Below is a small trained network, with its code and all its weights. Each question gives an input and a target symbol and asks what happens when units are switched off, that is, made to give their printed mean instead of their output.

import numpy as np


def w(rows, s, z=0):
    codes = np.array(rows[::2]) - 128.0
    scale = np.full(codes.shape[1], s)
    scale[-1] = z or s
    return codes * scale


def f(y):
    return y / 2 * (1 + np.tanh(0.7978845608 * (y + 0.044715 * y**3)))


def softmax(a):
    e = np.exp(a - a.max(-1, keepdims=True))
    return e / e.sum(-1, keepdims=True)


def log_softmax(a):
    a = a - a.max(-1, keepdims=True)
    return a - np.log(np.exp(a).sum(-1, keepdims=True))


def net(x, mask):
    ids = ['ΞΠβδηλμψ'.index(c) for c in x.split()]
    T = len(ids)
    res = E[ids] + P[:T]
    u = 0
    for l in range(3):
        q, k, v = (res @ M[l].T for M in (Q, K, V))
        z = softmax(np.where(np.tri(T) > 0, q @ k.T / 2**0.5, -1e9)) @ v
        res = res + np.where(mask[u], z, O[l][:, -1]) @ O[l][:, :-1]
        u += 1
        y = f(res @ A[l][:, :-1].T + A[l][:, -1])
        res = res + np.where(mask[u : u + 8], y, B[l][:, -1]) @ B[l][:, :-1]
        u += 8
    return log_softmax(res[-1] @ U[:, :-1].T + U[:, -1])


Q, K, V, O, A, B = {}, {}, {}, {}, {}, {}
E = w([
[194,104,64,105,199,108,123,84,154,130],'Ξ',
[90,242,201,13,123,127,83,191,149,125],'Π',
[157,211,122,189,93,128,35,160,154,93],'β',
[47,36,110,19,42,109,32,3,33,202],'δ',
[87,97,180,83,148,138,219,117,149,104],'η',
[172,123,144,164,165,140,147,118,65,80],'λ',
[90,111,138,174,87,189,135,83,212,140],'μ',
[224,105,156,72,174,95,159,207,74,209],'ψ',
],0.0072)
P = w([
[90,83,167,162,191,72,103,173,115,115],'0',
[155,198,23,75,3,210,180,61,118,186],'1',
[159,87,207,134,161,120,98,81,167,99],'2',
[152,197,32,72,14,203,186,74,112,186],'3',
[163,90,222,132,189,106,87,76,179,105],'4',
[182,201,30,63,18,201,176,75,108,195],'5',
[163,91,225,127,185,120,69,80,169,106],'6',
[157,184,23,74,7,210,173,63,101,192],'7',
[165,81,230,123,200,122,64,76,175,95],'8',
],0.0058)
Q[0] = w([
[91,157,21,119,77,123,171,158,97,138],'L0H0',
[71,176,1,124,60,125,229,176,52,121],'L0H0',
],0.0066)
K[0] = w([
[166,216,119,184,133,171,235,176,179,84],'L0H0',
[192,233,104,173,127,186,255,162,184,95],'L0H0',
],0.0061)
V[0] = w([
[149,180,206,214,185,122,224,229,205,11],'L0H0',
[213,114,201,211,239,61,180,255,167,30],'L0H0',
],0.0036)
O[0] = w([
[45,162,156,194,209,159,142,94,61,136,33],'L0H0',
[83,132,145,176,254,128,129,127,27,122,2],'L0H0',
],0.0059,0.0019)
A[0] = w([
[127,101,154,175,140,122,94,149,152,176,171],'L0N0',
[143,184,65,125,79,172,116,90,119,138,226],'L0N1',
[95,224,210,171,170,92,31,218,41,83,173],'L0N2',
[106,92,170,254,173,133,71,64,103,32,228],'L0N3',
[73,89,241,76,205,96,194,187,71,119,207],'L0N4',
[138,89,195,68,126,56,117,128,178,88,249],'L0N5',
[140,180,114,44,80,151,214,148,120,173,228],'L0N6',
[184,65,102,130,214,72,116,150,47,174,232],'L0N7',
],0.0067,0.0018)
B[0] = w([
[136,94,139,181,127,129,88,136,155,160,141],'L0N0',
[146,156,76,84,74,133,189,148,115,164,239],'L0N1',
[121,254,192,162,128,83,90,206,59,128,151],'L0N2',
[84,160,112,249,143,156,150,97,117,31,201],'L0N3',
[102,109,223,69,205,130,200,108,40,180,164],'L0N4',
[146,71,159,70,152,129,66,104,176,107,206],'L0N5',
[160,146,44,133,56,161,103,72,92,151,252],'L0N6',
[195,100,90,150,173,96,141,115,49,134,155],'L0N7',
],0.0062,0.0042)
Q[1] = w([
[211,46,151,88,88,142,75,11,228,75],'L1H0',
[167,183,2,71,59,209,227,23,123,173],'L1H0',
],0.0045)
K[1] = w([
[89,56,115,110,116,110,69,21,115,147],'L1H0',
[2,96,105,169,143,66,119,223,74,155],'L1H0',
],0.0065)
V[1] = w([
[52,130,216,161,220,129,254,84,66,83],'L1H0',
[112,143,202,22,103,84,116,184,95,228],'L1H0',
],0.0043)
O[1] = w([
[108,67,35,102,218,176,70,206,203,85,253],'L1H0',
[166,95,186,18,73,41,191,255,192,230,122],'L1H0',
],0.0047,0.0037)
A[1] = w([
[3,96,244,180,135,190,190,89,157,150,251],'L1N0',
[117,70,84,107,179,163,45,199,164,99,66],'L1N1',
[161,183,67,164,92,162,203,14,88,161,123],'L1N2',
[103,158,69,73,72,141,95,142,191,134,166],'L1N3',
[88,108,197,86,173,120,171,78,79,76,137],'L1N4',
[72,230,170,215,118,136,57,141,110,47,40],'L1N5',
[118,44,91,125,164,169,87,118,217,47,89],'L1N6',
[194,82,145,172,198,94,137,130,10,124,83],'L1N7',
],0.0059,0.0019)
B[1] = w([
[20,44,157,135,91,203,64,163,148,129,196],'L1N0',
[73,86,107,148,95,67,56,198,121,135,171],'L1N1',
[45,254,109,195,103,137,108,147,45,97,211],'L1N2',
[158,83,94,127,147,160,189,136,68,149,254],'L1N3',
[92,111,109,24,198,190,150,107,158,88,170],'L1N4',
[116,189,199,180,3,59,202,240,93,153,173],'L1N5',
[89,125,137,160,122,106,26,177,93,171,198],'L1N6',
[196,127,66,112,187,115,208,125,56,180,174],'L1N7',
],0.0057,0.0073)
Q[2] = w([
[123,179,3,135,101,159,136,167,95,185],'L2H0',
[151,146,190,64,127,83,100,164,142,153],'L2H0',
],0.0059)
K[2] = w([
[88,125,81,189,195,80,111,253,98,163],'L2H0',
[176,165,192,56,96,99,107,143,126,143],'L2H0',
],0.0051)
V[2] = w([
[63,47,36,108,165,222,32,59,209,90],'L2H0',
[252,50,4,88,204,72,177,57,71,177],'L2H0',
],0.0039)
O[2] = w([
[75,73,1,182,137,114,202,148,121,86,152],'L2H0',
[194,68,95,113,8,94,98,59,138,102,5],'L2H0',
],0.0056,0.0028)
A[2] = w([
[124,132,74,145,112,161,158,48,123,94,92],'L2N0',
[142,145,122,77,142,104,53,146,115,110,139],'L2N1',
[125,82,153,86,183,200,144,26,141,90,7],'L2N2',
[148,51,51,154,52,87,189,106,132,115,91],'L2N3',
[132,151,123,147,254,63,75,105,189,84,190],'L2N4',
[68,207,51,175,203,161,192,152,65,131,119],'L2N5',
[50,148,171,217,144,111,114,189,180,108,44],'L2N6',
[99,17,83,98,164,127,171,155,160,91,45],'L2N7',
],0.006,0.0019)
B[2] = w([
[175,144,106,163,176,127,147,107,112,83,163],'L2N0',
[104,117,150,156,121,164,78,102,128,127,141],'L2N1',
[84,145,32,128,79,21,155,177,154,129,144],'L2N2',
[122,198,155,80,206,109,120,93,212,55,177],'L2N3',
[242,213,61,210,154,97,106,19,140,72,146],'L2N4',
[163,74,255,106,64,125,138,158,128,51,244],'L2N5',
[172,104,38,160,117,128,104,59,128,227,190],'L2N6',
[71,208,123,74,97,42,119,153,185,144,162],'L2N7',
],0.0064,0.011)
U = w([
[171,189,80,162,179,114,125,53,140,87,178],'Ξ',
[173,95,80,104,181,150,235,145,112,254,172],'Π',
[95,191,182,76,206,171,81,102,145,141,70],'β',
[114,203,111,161,62,52,137,144,89,178,19],'δ',
[61,149,107,99,132,59,152,175,169,121,115],'η',
[89,40,100,181,129,174,50,118,114,185,253],'λ',
[138,71,167,137,109,160,178,169,72,58,129],'μ',
[171,77,198,102,76,95,98,114,197,109,61],'ψ',
],0.0052,0.0024)

Each question gives the input, a string of symbols that net reads in full, and the target symbol t.
The units are the heads (2 rows each of Q, K, V and O) and the neurons (one row each of A and B). Each row of codes is followed by its name. A weight is (code - 128) times the scale printed after its matrix; where a second scale follows, it is the last column's (O, A, B and U).
mask holds one flag per unit, layer by layer, with each layer's heads first. A switched-off unit (its flag False) gives its mean, the last column of its rows in O or B, instead of its output. The means were averaged over made-up inputs and are rounded, as every weight is.
A unit's drop is (log p(t) with every unit on - log p(t) with that unit switched off) / (log p(t) with every unit on - log p(t) with every unit switched off).
The circuit of an input: a set's keep is (log p(t) with only the set's units on - log p(t) with every unit switched off) / (log p(t) with every unit on - log p(t) with every unit switched off). Starting from the 12 units with the biggest drops (on a tie, the unit counted first), units are removed one at a time, each time the one whose removal leaves the highest keep (on an exact tie, the one counted first), for as long as the keep stays at least 0.8.
units of the circuit, in order: the units of the circuit, biggest drop first
most important unit: the unit with the biggest drop
k most important neurons: the k neurons with the biggest drops, biggest first
k most important neurons of layer l: the k neurons of layer l with the biggest drops, biggest first
drop when u is switched off: that unit's drop, to one decimal
input β Ξ β μ Ξ δ, target β: units of the circuit, in order -> L2H0, L1N5, L0N2, L0H0
input ψ Ξ Ξ λ ψ, target Π: units of the circuit, in order -> L1N7, L0H0, L0N4, L0N7
input ψ μ ψ, target Π: units of the circuit, in order -> L0H0, L1N7, L0N4, L0N7
input λ μ δ δ δ μ ψ η, target λ: 2 most important neurons of layer 0 -> L0N3, L0N2
input δ μ Π μ Ξ η, target δ: units of the circuit, in order -> L1H0, L0H0, L1N2, L0N6
input β δ λ β, target β: units of the circuit, in order -> L2H0, L1N5, L0N2, L0H0
input β β η μ μ Ξ, target β: units of the circuit, in order -> L2H0, L1N5, L0N2, L0H0
input μ Ξ μ η Ξ δ, target μ: most important unit -> L2N5
input λ Ξ Ξ μ ψ μ Π ψ μ, target λ: 2 most important neurons -> L1N0, L2N6
input Ξ η Ξ μ Ξ μ, target Ξ: 2 most important neurons of layer 2 -> L2N3, L2N0
input Ξ μ μ Π, target Ξ: 2 most important neurons of layer 0 -> L0N7, L0N6
input λ η β λ Ξ μ η β, target λ: 4 most important neurons -> L0N3, L0N2, L1N5, L0N4
input ψ μ η μ β μ μ λ η, target η: 2 most important neurons -> L2N2, L1N4
input Ξ μ ψ Ξ μ β, target Ξ: 2 most important neurons -> L2N3, L0N7
input η μ Π, target β: most important neuron -> L0N2
input Ξ λ ψ η μ δ Ξ ψ, target Ξ: 2 most important neurons -> L2N3, L0N7
input η β μ Ξ Ξ μ, target η: 4 most important neurons -> L0N4, L2N7, L2N3, L1N1
input η μ η μ μ η Ξ λ, target η: 2 most important neurons of layer 2 -> L2N7, L2N3
input Ξ η λ ψ μ, target λ: 3 most important neurons -> L1N0, L2N6, L0N3
input η μ λ ψ, target η: most important unit -> L1H0
input Π λ μ μ, target Π: 2 most important neurons of layer 0 -> L0N2, L0N4
input μ η μ β μ η Ξ, target Ξ: drop when L0N5 is switched off -> 0.0
input δ μ Ξ μ, target δ: drop when L1N2 is switched off -> 0.5
input β μ Ξ λ μ β μ δ ψ, target ψ: drop when L1H0 is switched off -> 0.2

##############################

** Problem to work on **
Repeat exactly the lines of the data from the first one through the line with "scale[-1] = z or s", both of them included.

** Finished exercise **
Below is a small trained network, with its code and all its weights. Each question gives an input and a target symbol and asks what happens when units are switched off, that is, made to give their printed mean instead of their output.

import numpy as np


def w(rows, s, z=0):
    codes = np.array(rows[::2]) - 128.0
    scale = np.full(codes.shape[1], s)
    scale[-1] = z or s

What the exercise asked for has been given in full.